Task statement:
Reproduce this listing from its first line through the line with "(2): [190 144", inclusive, leaving out all that follows.

Records:
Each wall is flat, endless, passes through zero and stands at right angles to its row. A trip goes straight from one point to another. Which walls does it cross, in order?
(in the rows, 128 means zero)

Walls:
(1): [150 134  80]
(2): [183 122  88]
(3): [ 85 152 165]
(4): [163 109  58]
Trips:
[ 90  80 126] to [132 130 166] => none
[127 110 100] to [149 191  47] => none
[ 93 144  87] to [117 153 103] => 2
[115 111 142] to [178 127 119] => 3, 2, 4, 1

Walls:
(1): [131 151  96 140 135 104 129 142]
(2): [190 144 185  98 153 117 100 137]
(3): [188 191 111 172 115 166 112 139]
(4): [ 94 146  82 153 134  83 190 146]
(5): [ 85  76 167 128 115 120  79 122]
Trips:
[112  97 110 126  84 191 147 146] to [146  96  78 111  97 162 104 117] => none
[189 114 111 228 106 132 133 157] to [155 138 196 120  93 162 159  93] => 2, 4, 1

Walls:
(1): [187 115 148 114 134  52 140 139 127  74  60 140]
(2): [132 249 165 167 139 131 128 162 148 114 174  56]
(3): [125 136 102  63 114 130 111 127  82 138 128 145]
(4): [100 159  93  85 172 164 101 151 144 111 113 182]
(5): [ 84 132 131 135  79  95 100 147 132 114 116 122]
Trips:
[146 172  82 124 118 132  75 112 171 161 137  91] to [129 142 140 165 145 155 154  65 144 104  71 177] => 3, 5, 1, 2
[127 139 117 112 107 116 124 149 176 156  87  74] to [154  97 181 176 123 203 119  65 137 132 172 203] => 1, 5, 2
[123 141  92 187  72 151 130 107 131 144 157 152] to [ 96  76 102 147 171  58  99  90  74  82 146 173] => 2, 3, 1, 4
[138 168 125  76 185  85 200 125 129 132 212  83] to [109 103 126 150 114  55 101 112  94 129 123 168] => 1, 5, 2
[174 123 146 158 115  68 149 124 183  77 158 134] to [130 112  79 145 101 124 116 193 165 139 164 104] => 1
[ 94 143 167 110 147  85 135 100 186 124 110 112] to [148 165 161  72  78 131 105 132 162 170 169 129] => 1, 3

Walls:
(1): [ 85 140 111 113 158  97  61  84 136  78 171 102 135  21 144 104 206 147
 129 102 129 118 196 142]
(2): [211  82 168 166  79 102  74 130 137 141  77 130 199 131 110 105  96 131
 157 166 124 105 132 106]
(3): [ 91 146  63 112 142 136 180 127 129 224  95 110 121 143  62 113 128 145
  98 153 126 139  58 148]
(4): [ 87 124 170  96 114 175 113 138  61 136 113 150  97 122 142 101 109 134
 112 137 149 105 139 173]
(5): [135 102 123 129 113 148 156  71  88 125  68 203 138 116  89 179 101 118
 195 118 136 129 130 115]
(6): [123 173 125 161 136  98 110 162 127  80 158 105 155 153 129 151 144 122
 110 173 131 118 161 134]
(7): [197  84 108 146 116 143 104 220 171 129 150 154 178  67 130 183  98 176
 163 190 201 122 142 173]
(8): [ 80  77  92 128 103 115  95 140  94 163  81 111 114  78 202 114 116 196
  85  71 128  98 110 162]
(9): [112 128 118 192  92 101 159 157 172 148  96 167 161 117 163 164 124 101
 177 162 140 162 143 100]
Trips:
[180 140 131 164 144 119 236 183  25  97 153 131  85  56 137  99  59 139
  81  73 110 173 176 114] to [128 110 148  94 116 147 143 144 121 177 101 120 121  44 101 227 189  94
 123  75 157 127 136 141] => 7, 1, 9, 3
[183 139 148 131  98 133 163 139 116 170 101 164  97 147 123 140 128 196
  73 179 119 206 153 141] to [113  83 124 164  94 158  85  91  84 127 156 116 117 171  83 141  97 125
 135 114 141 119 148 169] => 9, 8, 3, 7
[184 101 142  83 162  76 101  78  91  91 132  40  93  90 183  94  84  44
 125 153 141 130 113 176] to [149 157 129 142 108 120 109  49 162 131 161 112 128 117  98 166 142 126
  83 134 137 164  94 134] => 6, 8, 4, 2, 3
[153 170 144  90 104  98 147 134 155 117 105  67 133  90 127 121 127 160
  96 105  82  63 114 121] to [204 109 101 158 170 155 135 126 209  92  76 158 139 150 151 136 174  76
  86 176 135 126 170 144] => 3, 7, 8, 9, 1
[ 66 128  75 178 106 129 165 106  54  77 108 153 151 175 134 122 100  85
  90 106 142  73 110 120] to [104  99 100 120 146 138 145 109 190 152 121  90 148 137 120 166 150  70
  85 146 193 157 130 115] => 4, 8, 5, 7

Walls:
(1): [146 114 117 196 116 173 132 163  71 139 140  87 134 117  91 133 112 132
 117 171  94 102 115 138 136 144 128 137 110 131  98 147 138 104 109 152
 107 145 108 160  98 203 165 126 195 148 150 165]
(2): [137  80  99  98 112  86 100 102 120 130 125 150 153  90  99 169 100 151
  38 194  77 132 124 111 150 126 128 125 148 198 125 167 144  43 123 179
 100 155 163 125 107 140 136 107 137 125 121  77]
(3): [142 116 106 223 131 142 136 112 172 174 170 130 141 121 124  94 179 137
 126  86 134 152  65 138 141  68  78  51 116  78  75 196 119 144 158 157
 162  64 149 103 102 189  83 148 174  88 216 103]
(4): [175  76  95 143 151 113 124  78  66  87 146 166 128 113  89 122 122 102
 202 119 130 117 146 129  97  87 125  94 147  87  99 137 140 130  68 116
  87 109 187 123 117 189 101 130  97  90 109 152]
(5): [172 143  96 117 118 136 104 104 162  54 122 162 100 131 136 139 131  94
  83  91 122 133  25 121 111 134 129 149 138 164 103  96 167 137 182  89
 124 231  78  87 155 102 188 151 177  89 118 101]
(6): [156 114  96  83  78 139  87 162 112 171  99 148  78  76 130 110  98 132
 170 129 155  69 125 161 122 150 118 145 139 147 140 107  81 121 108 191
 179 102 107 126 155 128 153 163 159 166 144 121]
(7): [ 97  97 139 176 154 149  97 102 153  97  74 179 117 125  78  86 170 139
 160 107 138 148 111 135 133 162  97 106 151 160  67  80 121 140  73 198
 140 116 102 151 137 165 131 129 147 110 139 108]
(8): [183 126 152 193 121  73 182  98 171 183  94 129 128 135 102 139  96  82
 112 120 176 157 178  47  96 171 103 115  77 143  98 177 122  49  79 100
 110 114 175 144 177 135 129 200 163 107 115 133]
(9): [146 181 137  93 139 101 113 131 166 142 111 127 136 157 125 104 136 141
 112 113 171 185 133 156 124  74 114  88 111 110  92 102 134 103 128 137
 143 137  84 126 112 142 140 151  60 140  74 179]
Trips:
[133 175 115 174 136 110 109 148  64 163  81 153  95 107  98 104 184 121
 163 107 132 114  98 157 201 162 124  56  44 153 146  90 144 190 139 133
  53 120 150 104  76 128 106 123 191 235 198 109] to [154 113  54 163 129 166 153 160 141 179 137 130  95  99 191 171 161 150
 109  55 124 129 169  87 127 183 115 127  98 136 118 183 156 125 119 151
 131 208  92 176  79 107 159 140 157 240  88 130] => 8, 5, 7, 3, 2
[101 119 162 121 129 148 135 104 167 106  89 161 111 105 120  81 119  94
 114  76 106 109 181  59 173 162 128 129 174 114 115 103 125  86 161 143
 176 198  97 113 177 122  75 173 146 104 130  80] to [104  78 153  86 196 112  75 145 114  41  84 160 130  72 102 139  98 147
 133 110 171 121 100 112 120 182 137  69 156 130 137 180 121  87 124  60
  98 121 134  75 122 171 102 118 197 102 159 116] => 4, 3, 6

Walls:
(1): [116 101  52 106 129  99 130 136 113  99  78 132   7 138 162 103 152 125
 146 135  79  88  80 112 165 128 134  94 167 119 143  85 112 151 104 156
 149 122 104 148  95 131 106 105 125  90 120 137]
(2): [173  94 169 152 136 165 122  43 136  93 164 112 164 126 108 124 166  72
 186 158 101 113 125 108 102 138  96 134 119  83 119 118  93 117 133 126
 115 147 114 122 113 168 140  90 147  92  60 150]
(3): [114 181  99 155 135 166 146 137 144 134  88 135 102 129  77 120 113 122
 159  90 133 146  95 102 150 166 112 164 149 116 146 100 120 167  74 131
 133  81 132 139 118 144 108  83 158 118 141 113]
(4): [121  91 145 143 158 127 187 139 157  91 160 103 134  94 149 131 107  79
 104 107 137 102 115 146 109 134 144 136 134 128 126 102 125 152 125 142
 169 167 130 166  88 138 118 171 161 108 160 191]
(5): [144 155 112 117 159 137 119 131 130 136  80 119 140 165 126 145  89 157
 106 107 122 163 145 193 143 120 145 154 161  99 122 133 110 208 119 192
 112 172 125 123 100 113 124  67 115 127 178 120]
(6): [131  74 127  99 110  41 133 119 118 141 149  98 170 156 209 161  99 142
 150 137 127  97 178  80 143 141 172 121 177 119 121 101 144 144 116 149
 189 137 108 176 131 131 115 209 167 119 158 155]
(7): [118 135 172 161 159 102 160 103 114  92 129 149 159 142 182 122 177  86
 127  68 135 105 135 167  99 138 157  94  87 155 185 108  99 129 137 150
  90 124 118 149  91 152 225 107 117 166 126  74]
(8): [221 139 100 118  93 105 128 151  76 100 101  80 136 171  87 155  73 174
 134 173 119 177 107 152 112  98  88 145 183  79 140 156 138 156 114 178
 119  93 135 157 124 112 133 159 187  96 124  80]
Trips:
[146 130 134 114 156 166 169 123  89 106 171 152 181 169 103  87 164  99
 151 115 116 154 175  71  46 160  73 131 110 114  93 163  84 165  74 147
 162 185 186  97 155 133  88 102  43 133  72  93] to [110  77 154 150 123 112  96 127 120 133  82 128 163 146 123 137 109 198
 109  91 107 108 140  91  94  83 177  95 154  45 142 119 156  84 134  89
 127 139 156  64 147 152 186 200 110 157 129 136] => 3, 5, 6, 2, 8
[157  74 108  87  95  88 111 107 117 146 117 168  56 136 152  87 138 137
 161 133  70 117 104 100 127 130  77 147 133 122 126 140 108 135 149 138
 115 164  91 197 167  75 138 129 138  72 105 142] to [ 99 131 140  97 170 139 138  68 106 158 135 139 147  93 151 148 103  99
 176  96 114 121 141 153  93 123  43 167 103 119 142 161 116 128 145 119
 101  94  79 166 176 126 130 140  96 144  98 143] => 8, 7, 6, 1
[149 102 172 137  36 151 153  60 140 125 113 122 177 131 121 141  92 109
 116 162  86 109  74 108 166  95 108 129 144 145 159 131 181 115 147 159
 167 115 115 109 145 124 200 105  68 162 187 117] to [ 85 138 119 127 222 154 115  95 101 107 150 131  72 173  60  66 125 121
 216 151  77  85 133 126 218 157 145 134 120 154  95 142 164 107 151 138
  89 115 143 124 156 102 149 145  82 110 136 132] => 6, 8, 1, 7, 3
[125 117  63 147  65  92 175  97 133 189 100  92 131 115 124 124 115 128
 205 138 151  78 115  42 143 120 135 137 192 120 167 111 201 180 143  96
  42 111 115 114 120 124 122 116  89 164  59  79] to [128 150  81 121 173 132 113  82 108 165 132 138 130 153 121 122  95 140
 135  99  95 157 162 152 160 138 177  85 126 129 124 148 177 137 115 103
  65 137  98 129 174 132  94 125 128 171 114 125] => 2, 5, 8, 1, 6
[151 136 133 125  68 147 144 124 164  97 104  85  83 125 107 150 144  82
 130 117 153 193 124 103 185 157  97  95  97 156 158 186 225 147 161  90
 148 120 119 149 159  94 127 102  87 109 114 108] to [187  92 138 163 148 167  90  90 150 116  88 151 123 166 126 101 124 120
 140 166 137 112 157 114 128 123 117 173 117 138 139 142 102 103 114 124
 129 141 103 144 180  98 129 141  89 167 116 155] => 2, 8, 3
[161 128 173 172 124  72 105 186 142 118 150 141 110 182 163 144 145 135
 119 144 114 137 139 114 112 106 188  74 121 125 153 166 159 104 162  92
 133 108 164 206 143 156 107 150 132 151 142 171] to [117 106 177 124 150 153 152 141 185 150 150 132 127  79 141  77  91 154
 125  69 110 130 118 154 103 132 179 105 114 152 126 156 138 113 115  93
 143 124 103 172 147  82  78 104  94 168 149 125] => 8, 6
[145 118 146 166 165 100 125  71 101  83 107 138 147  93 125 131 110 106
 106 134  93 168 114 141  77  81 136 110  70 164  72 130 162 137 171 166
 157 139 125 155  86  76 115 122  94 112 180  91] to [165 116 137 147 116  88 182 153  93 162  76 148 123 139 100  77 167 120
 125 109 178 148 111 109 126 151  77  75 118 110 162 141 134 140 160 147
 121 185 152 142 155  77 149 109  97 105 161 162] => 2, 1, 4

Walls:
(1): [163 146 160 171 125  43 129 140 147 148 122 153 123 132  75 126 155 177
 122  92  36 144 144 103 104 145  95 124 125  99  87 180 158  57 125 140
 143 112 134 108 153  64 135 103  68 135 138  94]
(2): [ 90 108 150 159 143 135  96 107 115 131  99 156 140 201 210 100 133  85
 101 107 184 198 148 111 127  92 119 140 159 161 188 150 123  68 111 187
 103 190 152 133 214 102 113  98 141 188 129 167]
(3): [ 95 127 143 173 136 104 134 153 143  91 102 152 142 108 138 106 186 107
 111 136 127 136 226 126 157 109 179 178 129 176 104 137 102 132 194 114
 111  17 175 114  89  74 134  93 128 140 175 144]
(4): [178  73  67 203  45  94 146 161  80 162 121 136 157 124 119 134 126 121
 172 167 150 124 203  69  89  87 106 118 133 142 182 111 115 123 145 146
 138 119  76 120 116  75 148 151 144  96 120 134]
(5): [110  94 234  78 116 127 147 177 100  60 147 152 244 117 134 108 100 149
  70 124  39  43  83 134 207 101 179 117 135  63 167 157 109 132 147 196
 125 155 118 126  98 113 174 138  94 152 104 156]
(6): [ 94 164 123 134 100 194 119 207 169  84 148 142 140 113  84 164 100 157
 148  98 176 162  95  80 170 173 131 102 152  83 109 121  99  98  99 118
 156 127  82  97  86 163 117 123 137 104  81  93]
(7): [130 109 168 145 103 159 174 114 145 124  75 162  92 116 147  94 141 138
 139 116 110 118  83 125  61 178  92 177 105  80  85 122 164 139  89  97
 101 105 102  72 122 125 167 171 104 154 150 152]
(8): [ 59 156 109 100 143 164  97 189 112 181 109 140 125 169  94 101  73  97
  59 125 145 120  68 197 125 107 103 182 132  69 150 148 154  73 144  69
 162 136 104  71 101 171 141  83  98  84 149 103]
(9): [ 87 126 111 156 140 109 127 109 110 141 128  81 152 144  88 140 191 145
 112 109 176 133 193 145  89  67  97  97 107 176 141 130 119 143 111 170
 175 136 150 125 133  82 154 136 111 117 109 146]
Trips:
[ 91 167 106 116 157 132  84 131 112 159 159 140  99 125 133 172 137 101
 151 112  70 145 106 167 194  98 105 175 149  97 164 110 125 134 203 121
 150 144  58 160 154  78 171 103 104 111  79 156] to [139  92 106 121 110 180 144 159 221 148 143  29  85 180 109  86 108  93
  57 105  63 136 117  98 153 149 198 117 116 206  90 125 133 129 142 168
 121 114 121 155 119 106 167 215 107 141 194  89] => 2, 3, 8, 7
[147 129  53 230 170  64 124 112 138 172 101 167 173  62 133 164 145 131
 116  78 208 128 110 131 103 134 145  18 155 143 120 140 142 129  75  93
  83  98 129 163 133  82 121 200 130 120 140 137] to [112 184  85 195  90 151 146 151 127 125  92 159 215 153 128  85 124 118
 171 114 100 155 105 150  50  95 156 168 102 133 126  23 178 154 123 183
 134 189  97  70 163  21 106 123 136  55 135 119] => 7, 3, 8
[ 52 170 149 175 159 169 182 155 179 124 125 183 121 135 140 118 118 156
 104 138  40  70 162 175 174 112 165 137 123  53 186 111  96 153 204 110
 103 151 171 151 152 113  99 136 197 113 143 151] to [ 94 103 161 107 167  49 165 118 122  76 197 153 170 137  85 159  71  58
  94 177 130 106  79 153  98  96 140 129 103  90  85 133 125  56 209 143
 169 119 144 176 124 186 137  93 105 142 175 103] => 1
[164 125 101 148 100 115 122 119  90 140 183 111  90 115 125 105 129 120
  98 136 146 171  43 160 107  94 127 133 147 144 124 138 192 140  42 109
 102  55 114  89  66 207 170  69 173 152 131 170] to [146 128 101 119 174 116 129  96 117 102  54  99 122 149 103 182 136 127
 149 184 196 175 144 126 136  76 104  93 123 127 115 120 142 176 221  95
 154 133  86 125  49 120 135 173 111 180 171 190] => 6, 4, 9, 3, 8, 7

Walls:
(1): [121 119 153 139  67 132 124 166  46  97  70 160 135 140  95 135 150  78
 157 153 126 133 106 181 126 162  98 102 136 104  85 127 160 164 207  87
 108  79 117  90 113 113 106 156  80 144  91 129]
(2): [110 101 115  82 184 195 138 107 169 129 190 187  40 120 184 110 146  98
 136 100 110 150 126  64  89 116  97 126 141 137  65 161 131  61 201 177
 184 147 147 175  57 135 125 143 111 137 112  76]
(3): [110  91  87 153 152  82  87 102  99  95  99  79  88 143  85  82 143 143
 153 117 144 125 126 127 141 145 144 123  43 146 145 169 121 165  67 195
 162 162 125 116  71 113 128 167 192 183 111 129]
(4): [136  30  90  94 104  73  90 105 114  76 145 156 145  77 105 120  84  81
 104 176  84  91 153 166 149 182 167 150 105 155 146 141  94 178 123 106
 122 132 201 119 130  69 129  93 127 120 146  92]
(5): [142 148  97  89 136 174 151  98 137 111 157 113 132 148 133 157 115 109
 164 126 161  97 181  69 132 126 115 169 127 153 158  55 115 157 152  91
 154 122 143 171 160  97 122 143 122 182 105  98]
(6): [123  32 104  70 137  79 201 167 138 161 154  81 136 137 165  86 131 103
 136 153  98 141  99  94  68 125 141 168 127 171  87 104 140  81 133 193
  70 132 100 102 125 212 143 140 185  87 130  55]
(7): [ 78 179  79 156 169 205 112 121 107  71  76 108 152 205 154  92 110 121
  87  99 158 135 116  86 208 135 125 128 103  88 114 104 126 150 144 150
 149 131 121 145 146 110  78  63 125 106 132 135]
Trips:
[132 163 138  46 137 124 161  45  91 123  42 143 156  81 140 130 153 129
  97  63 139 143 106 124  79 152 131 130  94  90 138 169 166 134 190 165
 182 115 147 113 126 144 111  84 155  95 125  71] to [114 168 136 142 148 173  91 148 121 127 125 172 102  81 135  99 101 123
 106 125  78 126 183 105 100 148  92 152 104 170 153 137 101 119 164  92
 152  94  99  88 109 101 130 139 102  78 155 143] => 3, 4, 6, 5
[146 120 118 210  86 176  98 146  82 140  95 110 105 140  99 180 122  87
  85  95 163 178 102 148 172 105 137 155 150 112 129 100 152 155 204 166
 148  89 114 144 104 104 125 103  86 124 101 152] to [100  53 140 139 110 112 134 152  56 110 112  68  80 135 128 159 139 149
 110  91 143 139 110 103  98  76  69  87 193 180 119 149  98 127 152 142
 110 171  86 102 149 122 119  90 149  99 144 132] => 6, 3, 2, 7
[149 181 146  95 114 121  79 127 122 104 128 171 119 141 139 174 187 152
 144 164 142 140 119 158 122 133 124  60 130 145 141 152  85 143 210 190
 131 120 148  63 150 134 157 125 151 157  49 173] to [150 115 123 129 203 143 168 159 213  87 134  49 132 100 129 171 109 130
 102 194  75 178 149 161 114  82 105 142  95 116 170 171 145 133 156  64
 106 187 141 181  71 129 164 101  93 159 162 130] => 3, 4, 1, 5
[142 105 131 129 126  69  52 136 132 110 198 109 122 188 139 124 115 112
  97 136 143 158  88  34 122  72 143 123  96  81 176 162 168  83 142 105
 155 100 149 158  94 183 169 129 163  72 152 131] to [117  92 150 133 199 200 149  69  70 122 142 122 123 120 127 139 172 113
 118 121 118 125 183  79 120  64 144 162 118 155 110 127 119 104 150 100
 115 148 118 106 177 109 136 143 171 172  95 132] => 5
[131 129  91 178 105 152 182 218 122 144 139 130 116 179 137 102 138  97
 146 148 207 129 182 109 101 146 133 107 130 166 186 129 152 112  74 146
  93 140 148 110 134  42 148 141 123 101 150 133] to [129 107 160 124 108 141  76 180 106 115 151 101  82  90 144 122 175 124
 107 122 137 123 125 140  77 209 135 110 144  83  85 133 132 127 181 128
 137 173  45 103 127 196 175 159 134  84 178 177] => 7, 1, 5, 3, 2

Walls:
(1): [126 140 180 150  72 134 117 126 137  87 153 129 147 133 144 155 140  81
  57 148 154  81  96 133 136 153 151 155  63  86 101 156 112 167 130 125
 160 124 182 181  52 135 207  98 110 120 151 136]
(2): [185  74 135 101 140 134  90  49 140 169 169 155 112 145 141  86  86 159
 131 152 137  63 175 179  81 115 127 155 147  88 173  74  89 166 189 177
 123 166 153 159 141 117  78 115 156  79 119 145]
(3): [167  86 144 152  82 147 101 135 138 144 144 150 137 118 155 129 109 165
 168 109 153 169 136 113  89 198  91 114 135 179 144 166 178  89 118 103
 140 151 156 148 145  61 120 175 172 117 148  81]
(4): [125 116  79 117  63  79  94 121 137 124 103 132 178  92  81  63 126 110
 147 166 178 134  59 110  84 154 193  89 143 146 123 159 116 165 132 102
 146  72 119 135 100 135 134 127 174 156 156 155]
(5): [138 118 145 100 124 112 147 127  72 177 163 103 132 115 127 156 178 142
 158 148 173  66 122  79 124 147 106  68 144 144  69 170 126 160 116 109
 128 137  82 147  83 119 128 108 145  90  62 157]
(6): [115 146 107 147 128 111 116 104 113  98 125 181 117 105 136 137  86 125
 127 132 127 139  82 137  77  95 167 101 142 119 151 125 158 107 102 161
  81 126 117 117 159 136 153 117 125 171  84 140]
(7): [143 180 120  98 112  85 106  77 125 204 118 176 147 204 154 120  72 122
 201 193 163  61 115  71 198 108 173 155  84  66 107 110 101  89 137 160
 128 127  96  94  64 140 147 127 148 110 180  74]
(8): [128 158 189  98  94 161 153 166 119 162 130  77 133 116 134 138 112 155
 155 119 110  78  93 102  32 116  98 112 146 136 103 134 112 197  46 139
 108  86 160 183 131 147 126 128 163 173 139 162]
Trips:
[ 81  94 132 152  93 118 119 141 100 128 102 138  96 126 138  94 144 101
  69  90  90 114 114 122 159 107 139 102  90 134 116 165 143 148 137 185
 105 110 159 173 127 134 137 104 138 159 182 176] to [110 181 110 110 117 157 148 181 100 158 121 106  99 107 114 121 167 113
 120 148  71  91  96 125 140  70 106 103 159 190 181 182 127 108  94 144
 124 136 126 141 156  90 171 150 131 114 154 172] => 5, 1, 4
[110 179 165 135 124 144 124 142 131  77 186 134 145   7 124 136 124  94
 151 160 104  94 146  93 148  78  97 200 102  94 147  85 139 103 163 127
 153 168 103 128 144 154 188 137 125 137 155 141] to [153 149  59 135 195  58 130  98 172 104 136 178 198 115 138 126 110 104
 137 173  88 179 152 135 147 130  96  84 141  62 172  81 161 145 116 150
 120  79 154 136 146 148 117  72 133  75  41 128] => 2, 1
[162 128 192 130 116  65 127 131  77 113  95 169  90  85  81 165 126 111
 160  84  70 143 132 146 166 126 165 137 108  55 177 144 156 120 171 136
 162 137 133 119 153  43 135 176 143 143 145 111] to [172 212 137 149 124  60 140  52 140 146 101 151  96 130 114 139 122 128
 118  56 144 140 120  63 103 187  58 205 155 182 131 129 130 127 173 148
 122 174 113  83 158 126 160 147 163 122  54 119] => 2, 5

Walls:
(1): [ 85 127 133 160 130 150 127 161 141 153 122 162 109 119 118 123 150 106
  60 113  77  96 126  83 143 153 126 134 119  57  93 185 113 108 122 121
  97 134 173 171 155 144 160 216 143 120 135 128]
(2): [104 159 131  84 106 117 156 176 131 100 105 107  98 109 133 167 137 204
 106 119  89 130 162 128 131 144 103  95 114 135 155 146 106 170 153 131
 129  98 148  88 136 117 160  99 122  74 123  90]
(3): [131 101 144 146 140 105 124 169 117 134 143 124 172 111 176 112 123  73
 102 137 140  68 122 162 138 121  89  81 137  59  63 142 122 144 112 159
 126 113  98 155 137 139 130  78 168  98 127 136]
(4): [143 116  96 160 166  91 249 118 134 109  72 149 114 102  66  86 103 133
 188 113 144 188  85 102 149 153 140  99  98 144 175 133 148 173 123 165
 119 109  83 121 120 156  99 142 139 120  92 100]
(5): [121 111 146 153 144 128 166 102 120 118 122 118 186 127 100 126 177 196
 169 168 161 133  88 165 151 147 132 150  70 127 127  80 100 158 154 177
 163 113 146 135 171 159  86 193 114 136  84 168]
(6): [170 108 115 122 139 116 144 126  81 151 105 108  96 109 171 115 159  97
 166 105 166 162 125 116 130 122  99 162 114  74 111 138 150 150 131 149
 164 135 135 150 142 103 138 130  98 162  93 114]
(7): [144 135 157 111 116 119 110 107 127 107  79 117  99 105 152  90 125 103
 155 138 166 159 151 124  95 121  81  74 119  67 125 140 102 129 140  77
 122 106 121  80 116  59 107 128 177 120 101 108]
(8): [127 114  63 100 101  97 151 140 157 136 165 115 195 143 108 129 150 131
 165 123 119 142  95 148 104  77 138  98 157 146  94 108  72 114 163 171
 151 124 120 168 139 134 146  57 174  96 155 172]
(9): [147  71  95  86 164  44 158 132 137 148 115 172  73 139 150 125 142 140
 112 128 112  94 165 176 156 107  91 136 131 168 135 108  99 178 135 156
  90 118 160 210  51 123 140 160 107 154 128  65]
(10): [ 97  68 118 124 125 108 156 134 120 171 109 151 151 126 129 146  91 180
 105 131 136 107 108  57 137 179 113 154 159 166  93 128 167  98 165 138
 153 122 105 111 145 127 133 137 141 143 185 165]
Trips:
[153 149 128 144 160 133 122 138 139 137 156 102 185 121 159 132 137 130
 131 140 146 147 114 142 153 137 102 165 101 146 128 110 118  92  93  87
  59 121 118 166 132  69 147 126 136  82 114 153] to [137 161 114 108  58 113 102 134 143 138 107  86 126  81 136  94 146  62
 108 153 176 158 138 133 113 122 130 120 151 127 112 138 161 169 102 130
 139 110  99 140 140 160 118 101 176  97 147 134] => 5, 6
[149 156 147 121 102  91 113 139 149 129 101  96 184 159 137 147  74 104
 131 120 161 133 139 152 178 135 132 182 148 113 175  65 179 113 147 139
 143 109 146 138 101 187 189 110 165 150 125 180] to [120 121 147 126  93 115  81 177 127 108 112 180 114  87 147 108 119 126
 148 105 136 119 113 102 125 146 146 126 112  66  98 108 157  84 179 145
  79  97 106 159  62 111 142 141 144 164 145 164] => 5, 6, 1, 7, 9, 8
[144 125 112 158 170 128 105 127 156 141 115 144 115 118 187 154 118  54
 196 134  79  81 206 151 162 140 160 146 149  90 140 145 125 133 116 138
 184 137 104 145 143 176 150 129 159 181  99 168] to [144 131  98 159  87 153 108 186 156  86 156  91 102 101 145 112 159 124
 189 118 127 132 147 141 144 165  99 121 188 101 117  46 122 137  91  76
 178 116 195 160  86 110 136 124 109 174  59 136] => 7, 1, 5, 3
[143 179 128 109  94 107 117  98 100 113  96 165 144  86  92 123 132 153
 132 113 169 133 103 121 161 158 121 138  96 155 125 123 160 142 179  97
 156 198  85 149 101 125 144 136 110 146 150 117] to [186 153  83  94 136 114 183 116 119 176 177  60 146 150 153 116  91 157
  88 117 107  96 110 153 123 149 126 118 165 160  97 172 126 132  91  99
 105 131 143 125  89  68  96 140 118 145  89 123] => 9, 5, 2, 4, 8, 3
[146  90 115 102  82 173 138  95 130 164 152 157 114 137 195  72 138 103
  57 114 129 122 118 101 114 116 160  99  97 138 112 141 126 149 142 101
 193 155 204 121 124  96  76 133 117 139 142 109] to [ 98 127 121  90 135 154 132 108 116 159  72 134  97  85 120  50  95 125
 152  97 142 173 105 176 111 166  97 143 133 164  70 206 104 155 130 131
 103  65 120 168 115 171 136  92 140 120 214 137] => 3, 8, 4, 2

Response to the task:
Each wall is flat, endless, passes through zero and stands at right angles to its row. A trip goes straight from one point to another. Which walls does it cross, in order?
(in the rows, 128 means zero)

Walls:
(1): [150 134  80]
(2): [183 122  88]
(3): [ 85 152 165]
(4): [163 109  58]
Trips:
[ 90  80 126] to [132 130 166] => none
[127 110 100] to [149 191  47] => none
[ 93 144  87] to [117 153 103] => 2
[115 111 142] to [178 127 119] => 3, 2, 4, 1

Walls:
(1): [131 151  96 140 135 104 129 142]
(2): [190 144 185  98 153 117 100 137]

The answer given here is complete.